Below are the code and all the weights of a small trained network. Each question names an input and a class and asks about switching units off, where a switched-off unit gives its printed mean instead of its output.

import numpy as np


def w(rows, s, z=0):
    codes = np.array(rows[::2]) - 128.0
    scale = np.full(codes.shape[1], s)
    scale[-1] = z or s
    return codes * scale


def f(y):
    return y / 2 * (1 + np.tanh(0.7978845608 * (y + 0.044715 * y**3)))


def log_softmax(a):
    a = a - a.max(-1, keepdims=True)
    return a - np.log(np.exp(a).sum(-1, keepdims=True))


def net(x, mask):
    res = np.array(x, float).reshape(1, 4) / 4 @ E
    y = f(res @ A[0][:, :-1].T + A[0][:, -1])
    res = res + np.where(mask, y, B[0][:, -1]) @ B[0][:, :-1]
    return log_softmax(res[-1] @ U[:, :-1].T + U[:, -1])


A, B = {}, {}
E = w([
[34,116,174,92,43,199,206,88],'x0',
[114,229,66,232,88,53,208,150],'x1',
[219,99,29,132,16,183,115,135],'x2',
[224,84,192,121,173,133,253,140],'x3',
],0.0049)
A[0] = w([
[189,139,107,141,178,92,75,145,113],'n1',
[69,129,168,139,191,89,136,134,145],'n2',
[141,127,114,138,118,140,120,137,253],'n3',
[186,123,92,127,68,157,120,123,122],'n4',
[123,189,92,179,114,84,184,131,98],'n5',
[200,104,79,128,44,149,117,128,116],'n6',
[141,82,166,86,156,180,66,133,136],'n7',
[145,72,165,89,148,166,64,105,102],'n8',
[196,110,91,127,42,147,116,126,111],'n9',
[121,109,130,108,143,155,96,120,147],'n10',
[83,146,102,133,120,135,75,130,91],'n11',
[191,128,106,151,189,79,68,140,111],'n12',
[142,84,156,79,163,187,77,129,120],'n13',
[67,150,163,131,205,108,138,125,122],'n14',
[30,90,150,110,56,189,198,134,113],'n15',
[119,128,129,136,127,120,120,121,88],'n16',
[62,117,158,114,60,176,176,118,128],'n17',
[60,148,101,144,84,127,27,130,129],'n18',
[64,152,105,138,94,126,30,123,105],'n19',
[250,99,181,131,162,147,255,130,116],'n20',
[194,121,96,152,194,87,72,129,121],'n21',
[114,184,96,165,116,77,176,140,161],'n22',
[53,140,180,125,206,71,133,120,106],'n23',
[119,169,93,182,114,79,174,114,107],'n24',
],0.0091,0.0058)
B[0] = w([
[128,183,136,139,131,125,141,113,179],'n1',
[143,121,136,97,126,161,91,149,201],'n2',
[172,107,211,2,86,86,53,157,229],'n3',
[130,126,132,129,144,167,114,145,174],'n4',
[115,121,125,171,107,137,175,167,188],'n5',
[128,130,130,133,150,190,113,160,198],'n6',
[137,115,146,130,86,116,153,166,202],'n7',
[120,125,119,168,106,132,174,158,185],'n8',
[125,130,119,143,152,185,118,153,187],'n9',
[135,118,140,108,111,114,132,142,156],'n10',
[107,124,104,141,154,126,153,129,145],'n11',
[127,199,137,133,136,127,145,110,191],'n12',
[126,119,130,149,94,120,160,162,194],'n13',
[137,123,125,121,136,173,110,146,193],'n14',
[142,220,144,130,138,112,136,124,210],'n15',
[124,128,115,148,140,134,140,128,113],'n16',
[145,188,142,125,136,114,128,118,192],'n17',
[104,108,120,74,164,92,133,150,209],'n18',
[97,117,97,109,169,105,150,147,191],'n19',
[72,114,92,70,179,83,127,158,253],'n20',
[132,197,147,121,126,119,135,116,195],'n21',
[148,103,163,99,79,109,136,166,213],'n22',
[138,128,120,124,146,191,112,167,210],'n23',
[123,119,126,159,107,133,166,155,180],'n24',
],0.034,0.0056)
U = w([
[45,103,90,91,200,77,128,142,123],'0',
[152,122,135,126,151,247,71,155,131],'1',
[155,224,156,135,134,107,135,99,121],'2',
[133,90,145,152,53,121,191,162,124],'3',
[172,76,154,102,93,93,47,73,255],'4',
[116,123,107,155,140,141,127,101,96],'5',
[120,121,98,157,144,143,136,101,101],'6',
[121,131,109,167,147,138,130,102,99],'7',
],0.011,0.0038)

Each question gives the input, the list of numbers given to net, and the class t.
The units are the neurons (one row each of A and B). Each row of codes is followed by its name. A weight is (code - 128) times the scale printed after its matrix; where a second scale follows, it is the last column's (A, B and U).
mask holds one flag per neuron, in row order. A switched-off neuron (its flag False) gives its mean, the last column of its row in B, instead of its output. The means were averaged over made-up inputs and are rounded, as every weight is.
A unit's drop is (log p(t) with every unit on - log p(t) with that unit switched off) / (log p(t) with every unit on - log p(t) with every unit switched off).
The circuit of an input: a set's keep is (log p(t) with only the set's units on - log p(t) with every unit switched off) / (log p(t) with every unit on - log p(t) with every unit switched off). Starting from the 12 units with the biggest drops (on a tie, the unit counted first), units are removed one at a time, each time the one whose removal leaves the highest keep (on an exact tie, the one counted first), for as long as the keep stays at least 0.8.
units of the circuit, in order: the units of the circuit, biggest drop first
unit that matters most: the unit with the biggest drop
top k neurons: the k neurons with the biggest drops, biggest first
drop of u: that unit's drop, to one decimal
input [-4,5,-2,0], class 3: units of the circuit, in order : [n22]
input [6,6,-4,3], class 2: top 2 neurons : [n15 n17]
input [-7,-2,6,-7], class 0: top 2 neurons : [n18 n19]
input [-5,-7,1,-7], class 0: top 3 neurons : [n18 n19 n22]
input [8,0,0,8], class 0: top 3 neurons : [n20 n21 n12]
input [-1,8,-7,-1], class 3: top 3 neurons : [n22 n5 n24]
input [-7,-1,-1,8], class 0: top 2 neurons : [n20 n15]
input [0,7,2,-6], class 3: top 4 neurons : [n20 n22 n5 n24]
input [5,-7,-5,0], class 3: top 3 neurons : [n7 n13 n8]
input [3,-2,0,0], class 4: top 2 neurons : [n12 n21]
input [-5,-3,4,4], class 2: top 2 neurons : [n21 n18]
input [-4,-7,-8,2], class 1: top 3 neurons : [n23 n2 n14]
input [2,-2,-5,-3], class 1: drop of n23 : 0.2
input [2,3,6,-7], class 0: unit that matters most : n18
input [8,7,1,-2], class 2: drop of n17 : 0.8
input [4,3,-5,4], class 1: drop of n19 : 0.3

============================================================

*TASK:* Go through the lines above and copy any that contain "most".

*ANSWER TO THIS TASK:*
unit that matters most: the unit with the biggest drop
input [2,3,6,-7], class 0: unit that matters most : n18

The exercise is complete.